Points, in no order, along strands that fork, close into loops and pass close to each other.
Two points are linked if the straight distance between their rows is under 39.5. Some points are linked to none.
ravam: [-14  17  17  13 -21  16  -7   4  -8 -26]
fiki: [ 16 -20   3  26  24 -24   1 -13   6  28]
poz: [  4 -10 -16 -10   8  -1  18 -18   0   9]
Rapom: [ 17 -15 -47 -29  32 -21  34  -7  10  34]
bavem: [  9 -20 -13  -6  20   8  19  47  -7  54]
sogas: [-12  15   3  -8 -26  18   1 -45   1 -48]
tir: [ -7   4  21  12 -18  -3 -21 -62   3 -51]
rura: [ 28 -17 -28  -2  50 -75   1 -30   2  46]
rel: [-11   6   9  -9 -16  28 -10  60 -14  24]
rab: [ -2   4  46  50 -19 -18 -43 -62   7 -52]
ledov: [ -4   4  35  36 -14 -15 -33 -62   7 -40]
gomi: [ 13 -12 -42 -24  25   1  39  14   4  39]
nofi: [  2   5 -42 -58 -11  48  51  48  -5  15]
bape: [-23  30  72  75 -24 -14 -67 -13  11 -75]
Nam: [ 21 -17 -35 -11  37 -38  18 -15   3  40]
kapu: [ 24 -23  -9  22  43 -35   7  14   4  57]
gakan: [ 25 -15 -32 -13  45 -59  11 -24   4  44]
kem: [-15  18  -9 -18 -27  30  13 -25   1 -44]
nul: [-35  33  81  69 -22  -8 -79  11  18 -80]
duker: [ 27 -19 -17  17  47 -55   6   0   6  57]
sepe: [ -3  -3   7   1  -6  18   1  42 -12  23]
sal: [  6 -10  -9  -1   7   7  16   0  -3  19]
Gefaz: [-39  35  45  34 -24   9 -43  17   0 -56]
nuro: [ 17 -24   9  30  28 -21  -2  29   1  56]
feme: [-16  11 -18 -46 -21  42  13  75 -15  27]
leda: [ -9   9  16  14 -15  17  -9  24 -10  -7]
veli: [  9 -20   0  -1  13  10   4  59  -9  58]
Tefi: [ 23 -18 -35  -3  43 -29  29  24   0  64]
lolu: [  8 -10   8  20   7 -12  -2 -25   4   6]
muf: [  8 -20 -19 -61  21 -28  15 -68  -2 -41]
molo: [-17  27  -9 -21 -32  34  15  -2  -5 -48]
Ril: [-11  13   6  -3 -27   5  -7 -59   2 -58]
Bab: [ -3   6 -33 -58 -15  50  36  67 -14  28]
rumeb: [-20  33  67  72 -29 -14 -61 -38  10 -78]
zopip: [-20  24   4  -6 -27  32   6  19 -10 -32]
baru: [  3   1 -24 -30  -9  24  30 -12   2 -11]
vokor: [ -4   6  -1   0 -16  19   9 -10  -2 -18]
Sased: [ 27 -24 -24   8  49 -36  17  32  -1  72]
dukop: [ -4  18  65  74 -26 -26 -62 -57  14 -71]
dedek: [ -3  -7  -8 -33  -3  -2   6 -65   4 -41]
rinaf: [ -1  -1 -14 -17  -9  12  17 -26   2 -13]
Vot: [ 10   1 -50 -59  -9  45  56  31   2  11]
naka: [-37  25  24   8 -28  15 -71  85  18  41]
nir: [  4   0 -37 -41  -6  30  45  11   0   3]
vila: [  8 -22  14  15  14  -3  -7  45  -8  54]
pebo: [ -2  12  59  61 -22 -21 -55 -64   7 -63]
Gepa: [  5 -18 -13 -52   8 -11  11 -70   1 -42]
Vopog: [ 12 -16 -29 -21  21   8  34  31  -4  44]
lurip: [ 2  0  8 10 -4 10  3 16 -8  9]
Fisof: [-16   6  -2 -24 -16  33  -3  67 -16  33]

A fork is a point with three links, a tip a point with one. Leave the first point through the second and follow the links. Name the first fork or tip that comes.
Vopog / gomi: rura
ledov / tir: ravam
Fisof / feme: rinaf
Bab / feme: lurip
veli / vila: kapu

A piece is all that can be reached along the links. How many separate loops has the piece of each point below (a circle has one, a figure eight two, a Y none), and how many tips (points with one link)?
gomi: loops 0, tips 3
rumeb: loops 2, tips 1
muf: loops 0, tips 2
lolu: loops 0, tips 2

A tip is a point with one link. Name the tips that can be reached along the links from each point below, in the order of the rows.
Ril: nul
veli: rura, duker, Tefi
Gepa: muf, dedek

Name the points in between on the shortest way along the links from the first point to the second, in order.
Fisof / lurip: rel sepe
veli / gomi: bavem Vopog
feme / zopip: Fisof rel sepe lurip leda ravam
Vot / poz: nir baru rinaf
bavem / kapu: veli vila nuro
tir / molo: Ril sogas kem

###

- **What you are asked to do**: Write the entries out again exactly.

- **Finished task**:
Points, in no order, along strands that fork, close into loops and pass close to each other.
Two points are linked if the straight distance between their rows is under 39.5. Some points are linked to none.
ravam: [-14  17  17  13 -21  16  -7   4  -8 -26]
fiki: [ 16 -20   3  26  24 -24   1 -13   6  28]
poz: [  4 -10 -16 -10   8  -1  18 -18   0   9]
Rapom: [ 17 -15 -47 -29  32 -21  34  -7  10  34]
bavem: [  9 -20 -13  -6  20   8  19  47  -7  54]
sogas: [-12  15   3  -8 -26  18   1 -45   1 -48]
tir: [ -7   4  21  12 -18  -3 -21 -62   3 -51]
rura: [ 28 -17 -28  -2  50 -75   1 -30   2  46]
rel: [-11   6   9  -9 -16  28 -10  60 -14  24]
rab: [ -2   4  46  50 -19 -18 -43 -62   7 -52]
ledov: [ -4   4  35  36 -14 -15 -33 -62   7 -40]
gomi: [ 13 -12 -42 -24  25   1  39  14   4  39]
nofi: [  2   5 -42 -58 -11  48  51  48  -5  15]
bape: [-23  30  72  75 -24 -14 -67 -13  11 -75]
Nam: [ 21 -17 -35 -11  37 -38  18 -15   3  40]
kapu: [ 24 -23  -9  22  43 -35   7  14   4  57]
gakan: [ 25 -15 -32 -13  45 -59  11 -24   4  44]
kem: [-15  18  -9 -18 -27  30  13 -25   1 -44]
nul: [-35  33  81  69 -22  -8 -79  11  18 -80]
duker: [ 27 -19 -17  17  47 -55   6   0   6  57]
sepe: [ -3  -3   7   1  -6  18   1  42 -12  23]
sal: [  6 -10  -9  -1   7   7  16   0  -3  19]
Gefaz: [-39  35  45  34 -24   9 -43  17   0 -56]
nuro: [ 17 -24   9  30  28 -21  -2  29   1  56]
feme: [-16  11 -18 -46 -21  42  13  75 -15  27]
leda: [ -9   9  16  14 -15  17  -9  24 -10  -7]
veli: [  9 -20   0  -1  13  10   4  59  -9  58]
Tefi: [ 23 -18 -35  -3  43 -29  29  24   0  64]
lolu: [  8 -10   8  20   7 -12  -2 -25   4   6]
muf: [  8 -20 -19 -61  21 -28  15 -68  -2 -41]
molo: [-17  27  -9 -21 -32  34  15  -2  -5 -48]
Ril: [-11  13   6  -3 -27   5  -7 -59   2 -58]
Bab: [ -3   6 -33 -58 -15  50  36  67 -14  28]
rumeb: [-20  33  67  72 -29 -14 -61 -38  10 -78]
zopip: [-20  24   4  -6 -27  32   6  19 -10 -32]
baru: [  3   1 -24 -30  -9  24  30 -12   2 -11]
vokor: [ -4   6  -1   0 -16  19   9 -10  -2 -18]
Sased: [ 27 -24 -24   8  49 -36  17  32  -1  72]
dukop: [ -4  18  65  74 -26 -26 -62 -57  14 -71]
dedek: [ -3  -7  -8 -33  -3  -2   6 -65   4 -41]
rinaf: [ -1  -1 -14 -17  -9  12  17 -26   2 -13]
Vot: [ 10   1 -50 -59  -9  45  56  31   2  11]
naka: [-37  25  24   8 -28  15 -71  85  18  41]
nir: [  4   0 -37 -41  -6  30  45  11   0   3]
vila: [  8 -22  14  15  14  -3  -7  45  -8  54]
pebo: [ -2  12  59  61 -22 -21 -55 -64   7 -63]
Gepa: [  5 -18 -13 -52   8 -11  11 -70   1 -42]
Vopog: [ 12 -16 -29 -21  21   8  34  31  -4  44]
lurip: [ 2  0  8 10 -4 10  3 16 -8  9]
Fisof: [-16   6  -2 -24 -16  33  -3  67 -16  33]

A fork is a point with three links, a tip a point with one. Leave the first point through the second and follow the links. Name the first fork or tip that comes.
Vopog / gomi: rura
ledov / tir: ravam
Fisof / feme: rinaf
Bab / feme: lurip
veli / vila: kapu

A piece is all that can be reached along the links. How many separate loops has the piece of each point below (a circle has one, a figure eight two, a Y none), and how many tips (points with one link)?
gomi: loops 0, tips 3
rumeb: loops 2, tips 1
muf: loops 0, tips 2
lolu: loops 0, tips 2

A tip is a point with one link. Name the tips that can be reached along the links from each point below, in the order of the rows.
Ril: nul
veli: rura, duker, Tefi
Gepa: muf, dedek

Name the points in between on the shortest way along the links from the first point to the second, in order.
Fisof / lurip: rel sepe
veli / gomi: bavem Vopog
feme / zopip: Fisof rel sepe lurip leda ravam
Vot / poz: nir baru rinaf
bavem / kapu: veli vila nuro
tir / molo: Ril sogas kem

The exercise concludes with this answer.